DATA EXTRACT:
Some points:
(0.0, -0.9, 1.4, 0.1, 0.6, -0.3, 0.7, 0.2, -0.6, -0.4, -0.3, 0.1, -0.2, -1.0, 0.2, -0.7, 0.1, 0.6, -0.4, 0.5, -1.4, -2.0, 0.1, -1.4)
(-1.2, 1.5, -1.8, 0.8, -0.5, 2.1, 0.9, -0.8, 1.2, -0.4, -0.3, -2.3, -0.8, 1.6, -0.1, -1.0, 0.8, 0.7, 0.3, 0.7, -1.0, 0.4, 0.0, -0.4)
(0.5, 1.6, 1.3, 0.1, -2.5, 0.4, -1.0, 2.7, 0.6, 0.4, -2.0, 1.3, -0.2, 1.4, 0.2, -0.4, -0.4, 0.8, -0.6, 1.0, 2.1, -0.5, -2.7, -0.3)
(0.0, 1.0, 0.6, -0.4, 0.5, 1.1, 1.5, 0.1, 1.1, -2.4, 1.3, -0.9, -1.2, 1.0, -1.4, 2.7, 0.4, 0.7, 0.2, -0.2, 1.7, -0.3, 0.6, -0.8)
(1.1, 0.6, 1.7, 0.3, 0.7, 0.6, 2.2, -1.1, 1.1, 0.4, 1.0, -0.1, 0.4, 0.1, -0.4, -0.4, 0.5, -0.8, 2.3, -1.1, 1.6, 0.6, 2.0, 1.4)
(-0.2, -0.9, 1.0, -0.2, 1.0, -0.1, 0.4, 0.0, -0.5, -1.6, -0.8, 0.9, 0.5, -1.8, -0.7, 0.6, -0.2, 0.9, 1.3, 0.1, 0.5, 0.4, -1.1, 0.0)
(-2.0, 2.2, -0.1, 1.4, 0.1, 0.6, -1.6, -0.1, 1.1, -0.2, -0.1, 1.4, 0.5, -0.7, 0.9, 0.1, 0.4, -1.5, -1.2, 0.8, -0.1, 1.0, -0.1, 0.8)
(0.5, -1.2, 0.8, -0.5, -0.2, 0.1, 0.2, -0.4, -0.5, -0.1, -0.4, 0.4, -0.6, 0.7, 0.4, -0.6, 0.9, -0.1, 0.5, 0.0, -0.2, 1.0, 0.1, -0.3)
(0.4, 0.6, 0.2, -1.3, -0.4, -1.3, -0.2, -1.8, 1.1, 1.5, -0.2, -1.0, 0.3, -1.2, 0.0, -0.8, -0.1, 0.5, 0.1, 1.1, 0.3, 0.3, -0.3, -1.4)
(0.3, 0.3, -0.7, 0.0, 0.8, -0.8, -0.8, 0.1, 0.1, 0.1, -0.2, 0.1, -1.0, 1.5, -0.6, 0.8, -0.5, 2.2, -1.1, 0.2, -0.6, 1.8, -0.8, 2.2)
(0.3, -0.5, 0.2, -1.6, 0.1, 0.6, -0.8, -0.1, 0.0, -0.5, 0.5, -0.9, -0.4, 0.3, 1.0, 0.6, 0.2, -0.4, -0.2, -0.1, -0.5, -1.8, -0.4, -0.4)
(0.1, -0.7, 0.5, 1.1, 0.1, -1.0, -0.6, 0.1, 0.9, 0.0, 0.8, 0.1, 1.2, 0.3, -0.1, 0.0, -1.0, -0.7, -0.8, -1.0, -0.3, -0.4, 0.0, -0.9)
* * *
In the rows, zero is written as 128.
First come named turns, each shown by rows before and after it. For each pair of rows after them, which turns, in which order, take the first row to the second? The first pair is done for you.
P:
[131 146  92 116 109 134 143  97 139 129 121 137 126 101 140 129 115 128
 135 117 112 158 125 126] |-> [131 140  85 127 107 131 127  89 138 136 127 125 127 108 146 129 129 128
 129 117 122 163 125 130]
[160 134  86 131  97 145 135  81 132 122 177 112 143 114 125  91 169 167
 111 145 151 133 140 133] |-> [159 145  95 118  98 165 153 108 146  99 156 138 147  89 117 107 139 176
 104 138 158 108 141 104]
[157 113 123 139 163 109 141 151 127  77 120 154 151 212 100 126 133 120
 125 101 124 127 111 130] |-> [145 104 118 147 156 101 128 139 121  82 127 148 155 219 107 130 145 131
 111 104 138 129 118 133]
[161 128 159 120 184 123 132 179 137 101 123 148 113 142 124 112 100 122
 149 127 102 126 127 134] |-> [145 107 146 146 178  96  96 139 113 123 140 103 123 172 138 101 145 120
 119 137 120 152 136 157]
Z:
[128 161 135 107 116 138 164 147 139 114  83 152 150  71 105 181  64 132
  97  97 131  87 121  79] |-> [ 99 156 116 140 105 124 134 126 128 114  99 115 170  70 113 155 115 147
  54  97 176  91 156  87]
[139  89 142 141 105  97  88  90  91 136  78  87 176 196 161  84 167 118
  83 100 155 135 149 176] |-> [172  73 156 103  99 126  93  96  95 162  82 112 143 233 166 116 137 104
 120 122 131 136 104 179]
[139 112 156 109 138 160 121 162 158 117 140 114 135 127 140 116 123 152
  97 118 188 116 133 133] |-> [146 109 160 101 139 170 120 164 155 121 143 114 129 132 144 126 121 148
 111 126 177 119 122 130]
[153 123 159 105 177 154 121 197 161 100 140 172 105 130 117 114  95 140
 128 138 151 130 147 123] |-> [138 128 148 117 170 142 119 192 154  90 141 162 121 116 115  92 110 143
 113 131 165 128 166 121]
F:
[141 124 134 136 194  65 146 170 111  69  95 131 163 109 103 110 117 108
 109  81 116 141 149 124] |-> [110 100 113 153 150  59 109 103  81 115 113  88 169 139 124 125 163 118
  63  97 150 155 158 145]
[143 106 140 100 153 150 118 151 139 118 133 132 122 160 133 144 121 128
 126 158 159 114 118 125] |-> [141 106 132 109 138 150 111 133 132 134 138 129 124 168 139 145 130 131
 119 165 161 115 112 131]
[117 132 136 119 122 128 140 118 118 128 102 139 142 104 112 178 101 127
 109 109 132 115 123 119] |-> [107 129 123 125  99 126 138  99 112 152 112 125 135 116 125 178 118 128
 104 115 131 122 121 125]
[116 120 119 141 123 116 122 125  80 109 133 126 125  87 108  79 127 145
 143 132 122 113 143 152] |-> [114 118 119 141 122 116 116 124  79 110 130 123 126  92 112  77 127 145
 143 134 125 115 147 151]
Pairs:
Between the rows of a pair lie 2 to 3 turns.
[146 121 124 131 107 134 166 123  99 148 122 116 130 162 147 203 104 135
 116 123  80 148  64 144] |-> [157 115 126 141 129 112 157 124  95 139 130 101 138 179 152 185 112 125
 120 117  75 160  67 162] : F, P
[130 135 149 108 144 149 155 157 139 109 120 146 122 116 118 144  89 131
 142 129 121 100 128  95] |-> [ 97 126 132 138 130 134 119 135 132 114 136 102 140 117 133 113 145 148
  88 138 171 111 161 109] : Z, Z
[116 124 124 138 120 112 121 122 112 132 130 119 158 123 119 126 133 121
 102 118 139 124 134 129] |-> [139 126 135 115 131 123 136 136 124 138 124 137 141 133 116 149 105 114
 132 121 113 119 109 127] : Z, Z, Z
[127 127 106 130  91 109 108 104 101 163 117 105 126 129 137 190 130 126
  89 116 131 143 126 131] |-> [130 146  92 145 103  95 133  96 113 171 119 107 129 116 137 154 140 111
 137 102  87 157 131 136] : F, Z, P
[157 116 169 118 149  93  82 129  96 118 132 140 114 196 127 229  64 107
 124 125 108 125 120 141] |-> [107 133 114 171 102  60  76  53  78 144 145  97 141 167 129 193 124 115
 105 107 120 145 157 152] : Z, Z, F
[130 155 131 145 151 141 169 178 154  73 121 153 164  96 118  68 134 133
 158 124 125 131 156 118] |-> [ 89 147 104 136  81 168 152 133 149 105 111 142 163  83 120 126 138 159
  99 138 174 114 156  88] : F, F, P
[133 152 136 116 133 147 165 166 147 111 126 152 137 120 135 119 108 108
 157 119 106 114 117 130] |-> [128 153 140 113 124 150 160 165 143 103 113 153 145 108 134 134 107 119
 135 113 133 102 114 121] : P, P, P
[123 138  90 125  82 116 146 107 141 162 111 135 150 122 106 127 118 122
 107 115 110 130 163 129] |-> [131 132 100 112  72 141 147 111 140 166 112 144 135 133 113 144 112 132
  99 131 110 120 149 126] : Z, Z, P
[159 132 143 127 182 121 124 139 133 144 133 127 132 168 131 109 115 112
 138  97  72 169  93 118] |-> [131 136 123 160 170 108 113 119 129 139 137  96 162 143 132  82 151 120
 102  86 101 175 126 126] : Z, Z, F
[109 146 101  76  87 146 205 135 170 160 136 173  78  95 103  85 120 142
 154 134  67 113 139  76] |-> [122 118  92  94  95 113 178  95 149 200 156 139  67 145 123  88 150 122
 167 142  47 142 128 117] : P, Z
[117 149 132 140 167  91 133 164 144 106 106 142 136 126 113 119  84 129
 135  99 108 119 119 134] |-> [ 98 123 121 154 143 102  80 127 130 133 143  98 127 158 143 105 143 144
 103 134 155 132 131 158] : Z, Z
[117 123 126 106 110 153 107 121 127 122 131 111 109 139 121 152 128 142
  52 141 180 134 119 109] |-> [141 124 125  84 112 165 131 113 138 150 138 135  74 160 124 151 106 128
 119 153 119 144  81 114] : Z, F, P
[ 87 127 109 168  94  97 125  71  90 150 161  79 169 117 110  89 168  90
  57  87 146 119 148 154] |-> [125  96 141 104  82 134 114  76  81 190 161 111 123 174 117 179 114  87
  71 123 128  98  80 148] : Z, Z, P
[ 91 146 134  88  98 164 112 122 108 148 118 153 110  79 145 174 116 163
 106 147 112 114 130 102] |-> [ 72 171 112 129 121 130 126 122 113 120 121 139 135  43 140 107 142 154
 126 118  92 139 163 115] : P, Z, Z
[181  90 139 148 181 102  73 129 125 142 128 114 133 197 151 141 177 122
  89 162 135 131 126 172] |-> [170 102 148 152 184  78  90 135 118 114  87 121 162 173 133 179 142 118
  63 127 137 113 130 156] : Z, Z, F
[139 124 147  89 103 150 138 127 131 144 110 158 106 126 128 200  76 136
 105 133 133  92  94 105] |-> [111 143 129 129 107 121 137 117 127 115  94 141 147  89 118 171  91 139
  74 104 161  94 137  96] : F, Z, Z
==
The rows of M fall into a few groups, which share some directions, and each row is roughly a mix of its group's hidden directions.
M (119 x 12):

EXERCISE INSTRUCTIONS: From the line that has "185 112 125" through the line that has "[127 127 106", copy every line exactly as it appears above, and leave out all others.

EXPECTED ANSWER:
 116 123  80 148  64 144] |-> [157 115 126 141 129 112 157 124  95 139 130 101 138 179 152 185 112 125
 120 117  75 160  67 162] : F, P
[130 135 149 108 144 149 155 157 139 109 120 146 122 116 118 144  89 131
 142 129 121 100 128  95] |-> [ 97 126 132 138 130 134 119 135 132 114 136 102 140 117 133 113 145 148
  88 138 171 111 161 109] : Z, Z
[116 124 124 138 120 112 121 122 112 132 130 119 158 123 119 126 133 121
 102 118 139 124 134 129] |-> [139 126 135 115 131 123 136 136 124 138 124 137 141 133 116 149 105 114
 132 121 113 119 109 127] : Z, Z, Z
[127 127 106 130  91 109 108 104 101 163 117 105 126 129 137 190 130 126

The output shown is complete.